--- DATA Enclosed Below ---

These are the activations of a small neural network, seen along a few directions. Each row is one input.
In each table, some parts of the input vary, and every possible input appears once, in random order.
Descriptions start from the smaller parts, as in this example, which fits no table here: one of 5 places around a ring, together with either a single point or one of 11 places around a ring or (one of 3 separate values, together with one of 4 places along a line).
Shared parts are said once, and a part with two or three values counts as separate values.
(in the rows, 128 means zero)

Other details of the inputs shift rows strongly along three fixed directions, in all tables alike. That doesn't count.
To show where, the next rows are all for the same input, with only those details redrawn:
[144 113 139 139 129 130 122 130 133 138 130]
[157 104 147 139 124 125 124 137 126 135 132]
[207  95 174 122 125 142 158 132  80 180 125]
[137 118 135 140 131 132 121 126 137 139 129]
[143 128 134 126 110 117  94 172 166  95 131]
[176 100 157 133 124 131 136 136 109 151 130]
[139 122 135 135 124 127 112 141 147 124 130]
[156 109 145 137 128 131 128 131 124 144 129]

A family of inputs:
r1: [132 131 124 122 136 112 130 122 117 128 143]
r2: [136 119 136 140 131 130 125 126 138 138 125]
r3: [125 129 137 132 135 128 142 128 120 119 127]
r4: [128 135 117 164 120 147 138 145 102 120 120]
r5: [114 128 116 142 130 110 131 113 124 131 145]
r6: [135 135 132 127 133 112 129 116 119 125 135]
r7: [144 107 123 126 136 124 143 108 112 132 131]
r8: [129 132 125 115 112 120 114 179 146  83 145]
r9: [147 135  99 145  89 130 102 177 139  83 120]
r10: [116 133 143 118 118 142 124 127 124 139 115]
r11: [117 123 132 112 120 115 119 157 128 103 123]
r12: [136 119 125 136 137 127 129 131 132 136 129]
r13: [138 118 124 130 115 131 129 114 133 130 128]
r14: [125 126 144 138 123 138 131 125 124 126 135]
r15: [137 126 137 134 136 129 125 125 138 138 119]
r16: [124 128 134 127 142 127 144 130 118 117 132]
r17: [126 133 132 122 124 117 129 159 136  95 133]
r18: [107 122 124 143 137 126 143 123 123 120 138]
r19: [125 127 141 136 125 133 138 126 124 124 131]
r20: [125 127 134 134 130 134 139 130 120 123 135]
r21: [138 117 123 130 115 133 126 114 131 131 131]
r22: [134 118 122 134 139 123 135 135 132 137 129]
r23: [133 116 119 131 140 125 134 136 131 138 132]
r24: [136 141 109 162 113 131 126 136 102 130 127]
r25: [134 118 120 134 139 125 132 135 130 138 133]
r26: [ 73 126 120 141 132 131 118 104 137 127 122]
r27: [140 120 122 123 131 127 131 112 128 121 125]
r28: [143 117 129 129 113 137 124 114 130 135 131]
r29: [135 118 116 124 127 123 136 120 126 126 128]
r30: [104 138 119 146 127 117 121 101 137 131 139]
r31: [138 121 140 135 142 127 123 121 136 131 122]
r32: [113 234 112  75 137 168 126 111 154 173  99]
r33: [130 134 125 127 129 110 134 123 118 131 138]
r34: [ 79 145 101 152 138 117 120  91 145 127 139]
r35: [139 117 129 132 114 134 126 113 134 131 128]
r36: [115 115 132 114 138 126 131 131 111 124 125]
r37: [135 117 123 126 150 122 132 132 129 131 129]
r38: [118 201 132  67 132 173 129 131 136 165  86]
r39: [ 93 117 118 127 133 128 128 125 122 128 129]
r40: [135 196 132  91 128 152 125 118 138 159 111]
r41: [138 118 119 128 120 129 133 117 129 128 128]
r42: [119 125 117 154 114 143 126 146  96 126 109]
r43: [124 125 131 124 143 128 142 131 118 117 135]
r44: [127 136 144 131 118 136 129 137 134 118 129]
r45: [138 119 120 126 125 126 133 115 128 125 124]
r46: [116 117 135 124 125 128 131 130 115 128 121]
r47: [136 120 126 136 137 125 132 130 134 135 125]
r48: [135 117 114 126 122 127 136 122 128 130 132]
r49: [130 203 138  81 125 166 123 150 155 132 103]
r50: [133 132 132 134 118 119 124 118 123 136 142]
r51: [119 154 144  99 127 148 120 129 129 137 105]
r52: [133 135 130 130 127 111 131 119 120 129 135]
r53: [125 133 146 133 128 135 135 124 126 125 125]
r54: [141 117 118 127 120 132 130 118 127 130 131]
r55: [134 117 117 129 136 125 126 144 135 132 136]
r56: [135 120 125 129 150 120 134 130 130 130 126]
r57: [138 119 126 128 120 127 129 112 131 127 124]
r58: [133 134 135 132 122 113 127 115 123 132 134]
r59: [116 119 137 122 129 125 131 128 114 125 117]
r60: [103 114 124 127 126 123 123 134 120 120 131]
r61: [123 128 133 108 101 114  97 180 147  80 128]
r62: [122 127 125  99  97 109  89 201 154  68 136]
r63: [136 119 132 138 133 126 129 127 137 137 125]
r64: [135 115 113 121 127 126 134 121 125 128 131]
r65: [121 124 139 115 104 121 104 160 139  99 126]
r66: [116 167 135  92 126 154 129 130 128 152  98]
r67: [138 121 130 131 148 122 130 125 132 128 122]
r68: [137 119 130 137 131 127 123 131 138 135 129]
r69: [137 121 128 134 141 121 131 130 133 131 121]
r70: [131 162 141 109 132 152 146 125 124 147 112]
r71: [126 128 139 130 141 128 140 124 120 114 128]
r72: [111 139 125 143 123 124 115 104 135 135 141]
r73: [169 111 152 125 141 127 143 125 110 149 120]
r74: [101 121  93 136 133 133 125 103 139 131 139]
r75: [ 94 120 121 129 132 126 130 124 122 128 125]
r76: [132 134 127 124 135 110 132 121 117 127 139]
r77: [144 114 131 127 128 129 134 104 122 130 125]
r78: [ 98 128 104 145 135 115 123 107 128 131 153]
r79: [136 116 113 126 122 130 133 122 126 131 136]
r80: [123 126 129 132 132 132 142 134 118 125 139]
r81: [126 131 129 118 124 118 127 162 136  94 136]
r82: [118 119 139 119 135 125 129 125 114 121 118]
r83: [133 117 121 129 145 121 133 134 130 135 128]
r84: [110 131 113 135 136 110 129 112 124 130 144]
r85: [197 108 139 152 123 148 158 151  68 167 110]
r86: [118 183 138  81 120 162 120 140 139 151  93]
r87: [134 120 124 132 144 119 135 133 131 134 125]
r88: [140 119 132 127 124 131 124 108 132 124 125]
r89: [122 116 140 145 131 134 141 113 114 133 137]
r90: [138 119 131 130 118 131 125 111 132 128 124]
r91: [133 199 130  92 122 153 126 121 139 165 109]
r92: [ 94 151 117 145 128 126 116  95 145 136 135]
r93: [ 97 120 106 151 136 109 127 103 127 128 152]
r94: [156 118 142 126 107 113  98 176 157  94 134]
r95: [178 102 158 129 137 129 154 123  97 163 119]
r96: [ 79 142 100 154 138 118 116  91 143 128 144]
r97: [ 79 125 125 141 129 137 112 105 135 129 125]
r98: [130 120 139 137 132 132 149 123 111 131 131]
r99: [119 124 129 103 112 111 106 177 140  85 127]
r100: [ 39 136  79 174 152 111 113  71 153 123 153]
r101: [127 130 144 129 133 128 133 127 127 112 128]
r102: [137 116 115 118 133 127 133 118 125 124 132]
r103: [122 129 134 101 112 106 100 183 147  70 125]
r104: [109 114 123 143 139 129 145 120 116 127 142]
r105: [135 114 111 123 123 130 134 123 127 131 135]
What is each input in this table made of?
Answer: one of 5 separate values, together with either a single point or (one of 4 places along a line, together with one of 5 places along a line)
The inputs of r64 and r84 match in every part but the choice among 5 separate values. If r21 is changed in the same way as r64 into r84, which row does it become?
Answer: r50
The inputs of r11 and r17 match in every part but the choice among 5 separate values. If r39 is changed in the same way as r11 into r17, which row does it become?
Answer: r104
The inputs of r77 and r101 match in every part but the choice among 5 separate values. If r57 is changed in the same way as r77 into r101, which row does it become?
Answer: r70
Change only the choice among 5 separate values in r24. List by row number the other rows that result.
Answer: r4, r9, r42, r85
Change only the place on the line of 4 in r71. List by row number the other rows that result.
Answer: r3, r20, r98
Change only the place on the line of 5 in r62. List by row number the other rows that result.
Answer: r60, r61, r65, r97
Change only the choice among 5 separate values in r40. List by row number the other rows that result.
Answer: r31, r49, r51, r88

--- End of Enclosed DATA ---

TASK GOAL
Taking the entries from their first line through the line with "To show where, the", inclusive, restate each line word for word and give nothing else.

ANSWER SECTION
These are the activations of a small neural network, seen along a few directions. Each row is one input.
In each table, some parts of the input vary, and every possible input appears once, in random order.
Descriptions start from the smaller parts, as in this example, which fits no table here: one of 5 places around a ring, together with either a single point or one of 11 places around a ring or (one of 3 separate values, together with one of 4 places along a line).
Shared parts are said once, and a part with two or three values counts as separate values.
(in the rows, 128 means zero)

Other details of the inputs shift rows strongly along three fixed directions, in all tables alike. That doesn't count.
To show where, the next rows are all for the same input, with only those details redrawn:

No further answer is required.